What you have to do> Your answer should consist of each line below that includes the word "tafu".

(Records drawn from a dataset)
_ _ _ _

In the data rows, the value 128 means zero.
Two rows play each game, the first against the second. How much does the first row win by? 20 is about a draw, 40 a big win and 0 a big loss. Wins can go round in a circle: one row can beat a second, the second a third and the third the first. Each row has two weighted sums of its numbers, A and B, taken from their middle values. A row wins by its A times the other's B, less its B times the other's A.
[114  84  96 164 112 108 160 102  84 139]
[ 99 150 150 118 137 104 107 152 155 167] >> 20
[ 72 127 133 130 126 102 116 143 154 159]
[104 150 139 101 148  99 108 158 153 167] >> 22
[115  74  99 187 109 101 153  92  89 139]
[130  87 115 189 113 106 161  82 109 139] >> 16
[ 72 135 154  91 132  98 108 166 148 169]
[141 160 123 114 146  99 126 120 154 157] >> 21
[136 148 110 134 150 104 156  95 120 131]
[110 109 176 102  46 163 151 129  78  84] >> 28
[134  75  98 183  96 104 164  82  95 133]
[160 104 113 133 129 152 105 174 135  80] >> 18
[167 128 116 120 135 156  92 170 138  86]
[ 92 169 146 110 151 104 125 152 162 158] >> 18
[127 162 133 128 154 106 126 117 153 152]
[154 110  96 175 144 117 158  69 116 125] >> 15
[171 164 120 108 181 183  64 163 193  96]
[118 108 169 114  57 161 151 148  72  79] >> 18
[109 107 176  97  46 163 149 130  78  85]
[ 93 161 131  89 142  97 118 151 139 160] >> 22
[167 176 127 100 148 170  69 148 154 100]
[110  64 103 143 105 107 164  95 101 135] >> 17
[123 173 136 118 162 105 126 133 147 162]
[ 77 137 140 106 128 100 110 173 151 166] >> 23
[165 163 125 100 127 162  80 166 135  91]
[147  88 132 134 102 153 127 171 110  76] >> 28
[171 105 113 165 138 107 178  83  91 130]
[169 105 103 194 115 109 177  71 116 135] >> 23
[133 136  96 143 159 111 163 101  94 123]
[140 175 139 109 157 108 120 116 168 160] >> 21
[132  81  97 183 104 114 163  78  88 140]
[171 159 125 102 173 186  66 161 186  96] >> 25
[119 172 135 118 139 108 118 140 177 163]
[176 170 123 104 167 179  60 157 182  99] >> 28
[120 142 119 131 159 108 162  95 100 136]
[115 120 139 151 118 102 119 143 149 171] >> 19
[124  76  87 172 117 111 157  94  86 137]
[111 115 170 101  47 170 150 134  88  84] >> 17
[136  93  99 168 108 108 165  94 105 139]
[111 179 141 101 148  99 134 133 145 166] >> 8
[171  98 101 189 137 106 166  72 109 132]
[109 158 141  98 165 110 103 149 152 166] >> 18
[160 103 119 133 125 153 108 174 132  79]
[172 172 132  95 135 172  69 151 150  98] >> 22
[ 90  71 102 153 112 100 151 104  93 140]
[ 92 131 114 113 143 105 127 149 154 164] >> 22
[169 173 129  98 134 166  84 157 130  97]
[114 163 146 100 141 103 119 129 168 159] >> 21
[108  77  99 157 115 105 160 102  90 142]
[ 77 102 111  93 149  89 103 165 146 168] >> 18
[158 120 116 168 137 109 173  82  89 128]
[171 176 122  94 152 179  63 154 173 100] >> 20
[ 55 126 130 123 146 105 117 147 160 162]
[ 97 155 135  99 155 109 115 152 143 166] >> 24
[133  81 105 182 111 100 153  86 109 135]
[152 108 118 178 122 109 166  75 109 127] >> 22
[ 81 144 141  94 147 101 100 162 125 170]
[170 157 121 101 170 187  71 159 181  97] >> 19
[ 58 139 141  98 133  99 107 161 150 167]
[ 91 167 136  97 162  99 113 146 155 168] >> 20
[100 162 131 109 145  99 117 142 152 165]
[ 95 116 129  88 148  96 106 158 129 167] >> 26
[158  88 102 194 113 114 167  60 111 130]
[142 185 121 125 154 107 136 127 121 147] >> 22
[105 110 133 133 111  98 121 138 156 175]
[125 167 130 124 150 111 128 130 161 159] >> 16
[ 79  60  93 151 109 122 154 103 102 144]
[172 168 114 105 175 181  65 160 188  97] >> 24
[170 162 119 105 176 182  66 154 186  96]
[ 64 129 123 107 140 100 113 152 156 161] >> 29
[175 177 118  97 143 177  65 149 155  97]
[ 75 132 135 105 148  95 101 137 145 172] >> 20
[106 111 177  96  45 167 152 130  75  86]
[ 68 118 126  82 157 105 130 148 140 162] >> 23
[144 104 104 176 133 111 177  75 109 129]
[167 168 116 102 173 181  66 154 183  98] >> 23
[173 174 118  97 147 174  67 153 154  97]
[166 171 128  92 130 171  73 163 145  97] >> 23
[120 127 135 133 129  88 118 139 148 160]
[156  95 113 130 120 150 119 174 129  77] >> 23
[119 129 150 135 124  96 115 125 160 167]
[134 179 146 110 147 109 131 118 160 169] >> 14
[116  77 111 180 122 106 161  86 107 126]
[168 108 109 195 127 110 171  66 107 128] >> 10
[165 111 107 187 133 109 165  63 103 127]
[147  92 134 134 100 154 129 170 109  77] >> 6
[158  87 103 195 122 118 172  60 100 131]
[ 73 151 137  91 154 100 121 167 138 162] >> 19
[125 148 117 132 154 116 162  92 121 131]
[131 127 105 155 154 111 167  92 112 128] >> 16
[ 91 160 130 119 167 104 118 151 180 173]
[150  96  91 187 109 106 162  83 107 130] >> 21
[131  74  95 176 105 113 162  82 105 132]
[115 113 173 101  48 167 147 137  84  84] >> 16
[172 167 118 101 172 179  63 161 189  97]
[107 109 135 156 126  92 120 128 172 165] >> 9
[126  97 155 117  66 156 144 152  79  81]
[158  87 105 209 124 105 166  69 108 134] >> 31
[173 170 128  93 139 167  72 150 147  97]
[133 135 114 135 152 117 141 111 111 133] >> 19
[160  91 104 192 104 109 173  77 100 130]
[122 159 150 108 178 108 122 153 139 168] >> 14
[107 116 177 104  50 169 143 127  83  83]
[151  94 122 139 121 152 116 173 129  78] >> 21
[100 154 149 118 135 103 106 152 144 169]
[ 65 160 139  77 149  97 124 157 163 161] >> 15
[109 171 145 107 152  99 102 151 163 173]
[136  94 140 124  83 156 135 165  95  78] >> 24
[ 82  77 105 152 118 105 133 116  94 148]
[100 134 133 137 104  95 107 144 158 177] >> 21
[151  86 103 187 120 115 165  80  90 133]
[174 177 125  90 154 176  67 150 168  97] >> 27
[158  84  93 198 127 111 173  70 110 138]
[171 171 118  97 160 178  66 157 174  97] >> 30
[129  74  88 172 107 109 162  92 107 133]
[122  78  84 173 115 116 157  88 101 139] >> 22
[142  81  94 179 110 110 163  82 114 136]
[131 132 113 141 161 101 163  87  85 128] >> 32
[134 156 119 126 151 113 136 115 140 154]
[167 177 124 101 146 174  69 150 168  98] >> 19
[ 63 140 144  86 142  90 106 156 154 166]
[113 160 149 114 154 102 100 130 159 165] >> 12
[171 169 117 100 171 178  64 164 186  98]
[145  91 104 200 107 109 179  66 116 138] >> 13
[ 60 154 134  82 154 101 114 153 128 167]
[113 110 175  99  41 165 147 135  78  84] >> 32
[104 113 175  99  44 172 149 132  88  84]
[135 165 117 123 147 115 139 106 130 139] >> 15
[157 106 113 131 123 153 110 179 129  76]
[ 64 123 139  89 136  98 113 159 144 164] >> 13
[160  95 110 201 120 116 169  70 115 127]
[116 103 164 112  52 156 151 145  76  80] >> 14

_ _ _ _

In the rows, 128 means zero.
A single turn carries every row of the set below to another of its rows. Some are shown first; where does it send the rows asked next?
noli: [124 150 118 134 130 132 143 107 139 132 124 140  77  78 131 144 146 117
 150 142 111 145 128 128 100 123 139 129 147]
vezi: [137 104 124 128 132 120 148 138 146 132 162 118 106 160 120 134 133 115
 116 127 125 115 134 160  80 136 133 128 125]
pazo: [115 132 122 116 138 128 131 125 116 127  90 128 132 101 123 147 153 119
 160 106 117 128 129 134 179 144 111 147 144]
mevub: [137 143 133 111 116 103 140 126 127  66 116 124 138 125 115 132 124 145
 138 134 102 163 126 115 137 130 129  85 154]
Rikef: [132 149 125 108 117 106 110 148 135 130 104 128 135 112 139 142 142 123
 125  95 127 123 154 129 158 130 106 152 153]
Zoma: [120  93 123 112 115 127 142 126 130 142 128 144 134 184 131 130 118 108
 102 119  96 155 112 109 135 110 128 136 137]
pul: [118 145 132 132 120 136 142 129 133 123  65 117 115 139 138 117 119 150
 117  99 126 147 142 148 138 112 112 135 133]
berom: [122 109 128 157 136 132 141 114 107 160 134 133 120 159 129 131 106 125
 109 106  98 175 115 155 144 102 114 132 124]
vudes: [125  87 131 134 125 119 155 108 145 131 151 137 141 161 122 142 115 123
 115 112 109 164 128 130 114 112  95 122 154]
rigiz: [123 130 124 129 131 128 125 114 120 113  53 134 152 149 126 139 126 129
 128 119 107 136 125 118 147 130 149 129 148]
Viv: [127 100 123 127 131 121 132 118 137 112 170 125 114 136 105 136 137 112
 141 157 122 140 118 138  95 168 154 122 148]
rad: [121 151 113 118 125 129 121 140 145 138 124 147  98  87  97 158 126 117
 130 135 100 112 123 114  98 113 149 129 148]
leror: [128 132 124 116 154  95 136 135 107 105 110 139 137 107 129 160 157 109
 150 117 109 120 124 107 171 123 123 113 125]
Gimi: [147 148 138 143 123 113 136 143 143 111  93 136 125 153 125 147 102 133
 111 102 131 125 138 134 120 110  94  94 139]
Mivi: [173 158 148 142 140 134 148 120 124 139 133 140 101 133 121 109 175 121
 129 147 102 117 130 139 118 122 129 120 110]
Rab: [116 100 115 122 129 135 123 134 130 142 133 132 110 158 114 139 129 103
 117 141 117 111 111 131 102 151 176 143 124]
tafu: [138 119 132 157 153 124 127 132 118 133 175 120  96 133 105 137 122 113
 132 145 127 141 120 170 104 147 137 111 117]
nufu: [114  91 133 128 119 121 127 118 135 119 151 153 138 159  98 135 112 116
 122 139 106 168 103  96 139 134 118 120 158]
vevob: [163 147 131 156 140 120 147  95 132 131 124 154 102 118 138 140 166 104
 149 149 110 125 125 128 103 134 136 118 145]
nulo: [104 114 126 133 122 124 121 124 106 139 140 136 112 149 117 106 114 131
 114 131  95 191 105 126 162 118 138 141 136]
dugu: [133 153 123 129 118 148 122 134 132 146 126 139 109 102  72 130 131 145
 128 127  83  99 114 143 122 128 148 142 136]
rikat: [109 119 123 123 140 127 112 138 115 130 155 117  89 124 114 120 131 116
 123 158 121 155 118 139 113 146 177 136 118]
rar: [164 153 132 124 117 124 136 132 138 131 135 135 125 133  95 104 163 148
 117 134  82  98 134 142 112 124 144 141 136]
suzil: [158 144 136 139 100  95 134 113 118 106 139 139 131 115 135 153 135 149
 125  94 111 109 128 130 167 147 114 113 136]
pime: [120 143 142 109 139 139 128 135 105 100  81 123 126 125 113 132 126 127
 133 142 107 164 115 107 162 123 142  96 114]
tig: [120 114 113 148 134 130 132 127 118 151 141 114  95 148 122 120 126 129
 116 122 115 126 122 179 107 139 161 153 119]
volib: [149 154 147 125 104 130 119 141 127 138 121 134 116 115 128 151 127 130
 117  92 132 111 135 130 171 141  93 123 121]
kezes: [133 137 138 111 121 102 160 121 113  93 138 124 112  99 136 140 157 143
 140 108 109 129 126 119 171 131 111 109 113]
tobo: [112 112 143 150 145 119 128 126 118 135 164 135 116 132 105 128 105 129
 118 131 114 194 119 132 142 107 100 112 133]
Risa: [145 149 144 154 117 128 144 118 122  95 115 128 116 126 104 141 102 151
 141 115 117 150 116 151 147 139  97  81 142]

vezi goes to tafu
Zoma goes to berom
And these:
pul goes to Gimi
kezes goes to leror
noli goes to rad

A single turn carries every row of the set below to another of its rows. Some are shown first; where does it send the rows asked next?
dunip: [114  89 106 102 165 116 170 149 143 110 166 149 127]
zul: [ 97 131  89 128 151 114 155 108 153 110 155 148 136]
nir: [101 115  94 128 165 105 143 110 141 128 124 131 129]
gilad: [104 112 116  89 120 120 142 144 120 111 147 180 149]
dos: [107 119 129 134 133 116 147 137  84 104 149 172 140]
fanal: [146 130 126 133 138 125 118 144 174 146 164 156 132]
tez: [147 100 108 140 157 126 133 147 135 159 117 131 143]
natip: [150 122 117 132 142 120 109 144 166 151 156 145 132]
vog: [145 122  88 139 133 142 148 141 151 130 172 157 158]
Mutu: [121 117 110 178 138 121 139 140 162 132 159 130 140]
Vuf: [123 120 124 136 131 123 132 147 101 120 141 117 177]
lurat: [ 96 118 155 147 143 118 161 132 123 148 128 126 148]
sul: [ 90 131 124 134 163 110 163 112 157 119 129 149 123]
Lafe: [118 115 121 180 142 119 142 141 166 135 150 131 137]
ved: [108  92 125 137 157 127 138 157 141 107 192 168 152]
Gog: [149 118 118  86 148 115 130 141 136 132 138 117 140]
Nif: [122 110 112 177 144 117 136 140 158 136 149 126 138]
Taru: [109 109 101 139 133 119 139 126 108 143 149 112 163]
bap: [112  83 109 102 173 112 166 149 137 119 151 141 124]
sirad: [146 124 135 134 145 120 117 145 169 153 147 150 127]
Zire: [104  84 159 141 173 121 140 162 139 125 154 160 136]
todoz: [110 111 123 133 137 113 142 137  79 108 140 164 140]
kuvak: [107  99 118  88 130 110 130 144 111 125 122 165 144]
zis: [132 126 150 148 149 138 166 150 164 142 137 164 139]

_ _ _ _

Worked solution>
tafu: [138 119 132 157 153 124 127 132 118 133 175 120  96 133 105 137 122 113
vezi goes to tafu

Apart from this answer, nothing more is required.